══ Given records

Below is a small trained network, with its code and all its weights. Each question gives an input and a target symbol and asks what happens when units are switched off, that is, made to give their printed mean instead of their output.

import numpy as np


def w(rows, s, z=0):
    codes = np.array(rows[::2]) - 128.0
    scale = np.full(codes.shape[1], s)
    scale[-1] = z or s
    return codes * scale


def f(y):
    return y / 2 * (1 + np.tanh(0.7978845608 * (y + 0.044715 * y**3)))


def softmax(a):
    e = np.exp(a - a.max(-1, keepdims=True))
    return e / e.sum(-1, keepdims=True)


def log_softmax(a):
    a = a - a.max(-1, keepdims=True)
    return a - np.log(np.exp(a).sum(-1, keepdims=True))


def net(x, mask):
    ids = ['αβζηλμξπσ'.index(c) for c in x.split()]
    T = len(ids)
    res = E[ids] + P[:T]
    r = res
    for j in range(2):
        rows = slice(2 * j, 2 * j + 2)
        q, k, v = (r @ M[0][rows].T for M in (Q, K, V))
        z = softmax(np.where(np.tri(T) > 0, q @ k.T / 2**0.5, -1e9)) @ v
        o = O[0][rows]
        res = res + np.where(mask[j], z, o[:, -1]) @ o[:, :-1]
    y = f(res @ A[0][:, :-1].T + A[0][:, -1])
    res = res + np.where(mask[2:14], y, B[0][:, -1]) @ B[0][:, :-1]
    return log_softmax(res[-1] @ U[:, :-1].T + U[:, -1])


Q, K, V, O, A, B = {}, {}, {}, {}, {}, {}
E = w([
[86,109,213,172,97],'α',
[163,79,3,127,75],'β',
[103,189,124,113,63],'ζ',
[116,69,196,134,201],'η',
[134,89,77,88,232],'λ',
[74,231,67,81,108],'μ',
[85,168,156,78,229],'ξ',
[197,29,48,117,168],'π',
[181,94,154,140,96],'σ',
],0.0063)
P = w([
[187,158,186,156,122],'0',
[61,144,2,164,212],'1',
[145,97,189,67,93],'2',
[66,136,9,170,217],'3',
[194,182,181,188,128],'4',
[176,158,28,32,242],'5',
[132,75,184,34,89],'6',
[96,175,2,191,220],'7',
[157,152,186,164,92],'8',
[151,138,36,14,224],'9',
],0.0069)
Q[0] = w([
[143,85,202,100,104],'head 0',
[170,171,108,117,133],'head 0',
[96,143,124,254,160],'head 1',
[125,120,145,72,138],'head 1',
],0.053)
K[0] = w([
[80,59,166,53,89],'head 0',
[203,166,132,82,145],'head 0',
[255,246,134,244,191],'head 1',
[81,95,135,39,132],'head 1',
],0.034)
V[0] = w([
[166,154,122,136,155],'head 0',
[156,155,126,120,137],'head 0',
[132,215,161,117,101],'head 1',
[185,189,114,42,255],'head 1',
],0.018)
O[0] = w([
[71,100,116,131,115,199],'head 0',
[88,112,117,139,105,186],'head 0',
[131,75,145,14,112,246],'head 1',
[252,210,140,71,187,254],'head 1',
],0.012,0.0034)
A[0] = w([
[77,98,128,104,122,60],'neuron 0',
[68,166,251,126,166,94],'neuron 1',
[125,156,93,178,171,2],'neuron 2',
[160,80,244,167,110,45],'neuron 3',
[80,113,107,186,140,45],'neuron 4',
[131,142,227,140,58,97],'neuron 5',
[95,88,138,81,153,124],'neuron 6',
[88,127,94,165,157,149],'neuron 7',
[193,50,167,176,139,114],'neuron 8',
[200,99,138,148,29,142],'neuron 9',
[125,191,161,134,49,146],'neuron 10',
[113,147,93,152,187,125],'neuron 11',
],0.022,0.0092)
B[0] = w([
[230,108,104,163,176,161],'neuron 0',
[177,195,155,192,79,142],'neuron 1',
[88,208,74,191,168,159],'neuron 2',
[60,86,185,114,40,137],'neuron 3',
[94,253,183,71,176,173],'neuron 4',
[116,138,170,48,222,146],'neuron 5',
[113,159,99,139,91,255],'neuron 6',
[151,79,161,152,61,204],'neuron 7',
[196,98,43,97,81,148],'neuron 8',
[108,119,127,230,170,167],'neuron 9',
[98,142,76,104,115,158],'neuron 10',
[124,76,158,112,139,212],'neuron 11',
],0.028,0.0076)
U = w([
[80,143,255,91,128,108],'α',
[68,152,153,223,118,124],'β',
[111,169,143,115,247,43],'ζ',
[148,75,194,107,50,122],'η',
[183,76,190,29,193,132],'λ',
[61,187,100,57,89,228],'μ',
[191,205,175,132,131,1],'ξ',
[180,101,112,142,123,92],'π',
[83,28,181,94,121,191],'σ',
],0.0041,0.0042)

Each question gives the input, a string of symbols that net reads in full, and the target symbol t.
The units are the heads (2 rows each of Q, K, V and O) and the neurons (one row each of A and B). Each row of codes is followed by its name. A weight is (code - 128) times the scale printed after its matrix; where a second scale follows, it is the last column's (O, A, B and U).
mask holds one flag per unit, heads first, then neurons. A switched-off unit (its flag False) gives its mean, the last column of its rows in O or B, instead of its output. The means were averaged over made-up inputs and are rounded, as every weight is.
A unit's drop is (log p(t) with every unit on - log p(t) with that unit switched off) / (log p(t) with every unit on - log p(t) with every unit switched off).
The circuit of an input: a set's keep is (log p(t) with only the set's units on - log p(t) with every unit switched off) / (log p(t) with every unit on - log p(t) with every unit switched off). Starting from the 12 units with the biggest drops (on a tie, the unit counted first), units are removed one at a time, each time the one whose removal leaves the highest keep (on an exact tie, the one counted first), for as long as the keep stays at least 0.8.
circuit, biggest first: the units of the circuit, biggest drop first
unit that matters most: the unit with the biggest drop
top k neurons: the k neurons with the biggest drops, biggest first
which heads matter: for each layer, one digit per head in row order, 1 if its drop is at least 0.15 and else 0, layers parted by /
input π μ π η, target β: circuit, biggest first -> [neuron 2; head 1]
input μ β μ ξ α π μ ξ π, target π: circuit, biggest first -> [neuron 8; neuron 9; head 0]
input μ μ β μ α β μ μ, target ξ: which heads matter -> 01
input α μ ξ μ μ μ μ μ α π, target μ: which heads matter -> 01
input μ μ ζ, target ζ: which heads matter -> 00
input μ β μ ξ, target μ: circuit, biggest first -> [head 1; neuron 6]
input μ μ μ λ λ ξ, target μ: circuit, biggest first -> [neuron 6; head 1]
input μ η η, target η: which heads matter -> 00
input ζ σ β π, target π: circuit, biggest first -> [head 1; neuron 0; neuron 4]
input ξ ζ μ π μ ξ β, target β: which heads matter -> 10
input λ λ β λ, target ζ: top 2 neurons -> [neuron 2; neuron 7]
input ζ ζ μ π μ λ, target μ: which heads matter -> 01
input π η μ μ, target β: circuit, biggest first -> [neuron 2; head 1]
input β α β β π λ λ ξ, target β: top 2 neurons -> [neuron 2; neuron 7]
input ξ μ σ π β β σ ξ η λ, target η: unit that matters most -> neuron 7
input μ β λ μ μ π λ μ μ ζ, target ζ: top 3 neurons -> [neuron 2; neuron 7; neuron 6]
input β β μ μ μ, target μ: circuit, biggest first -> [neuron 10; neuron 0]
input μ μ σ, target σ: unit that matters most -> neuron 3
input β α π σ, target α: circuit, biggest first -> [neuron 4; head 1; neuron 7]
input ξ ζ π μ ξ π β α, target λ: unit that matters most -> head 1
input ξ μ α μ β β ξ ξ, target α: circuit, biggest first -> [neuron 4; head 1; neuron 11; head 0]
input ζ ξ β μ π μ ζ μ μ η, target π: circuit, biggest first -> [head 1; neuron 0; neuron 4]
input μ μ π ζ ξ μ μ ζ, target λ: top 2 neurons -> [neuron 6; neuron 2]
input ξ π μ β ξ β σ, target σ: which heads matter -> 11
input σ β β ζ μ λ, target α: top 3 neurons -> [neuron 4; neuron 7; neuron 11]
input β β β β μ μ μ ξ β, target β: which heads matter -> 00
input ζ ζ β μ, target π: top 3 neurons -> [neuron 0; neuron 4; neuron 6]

════

Work instructions: Starting with the first line above and ending with the line that holds "q, k, v = (r @ M[0][rows].T", restate each line word for word and add nothing else.

Exercise solution:
Below is a small trained network, with its code and all its weights. Each question gives an input and a target symbol and asks what happens when units are switched off, that is, made to give their printed mean instead of their output.

import numpy as np


def w(rows, s, z=0):
    codes = np.array(rows[::2]) - 128.0
    scale = np.full(codes.shape[1], s)
    scale[-1] = z or s
    return codes * scale


def f(y):
    return y / 2 * (1 + np.tanh(0.7978845608 * (y + 0.044715 * y**3)))


def softmax(a):
    e = np.exp(a - a.max(-1, keepdims=True))
    return e / e.sum(-1, keepdims=True)


def log_softmax(a):
    a = a - a.max(-1, keepdims=True)
    return a - np.log(np.exp(a).sum(-1, keepdims=True))


def net(x, mask):
    ids = ['αβζηλμξπσ'.index(c) for c in x.split()]
    T = len(ids)
    res = E[ids] + P[:T]
    r = res
    for j in range(2):
        rows = slice(2 * j, 2 * j + 2)
        q, k, v = (r @ M[0][rows].T for M in (Q, K, V))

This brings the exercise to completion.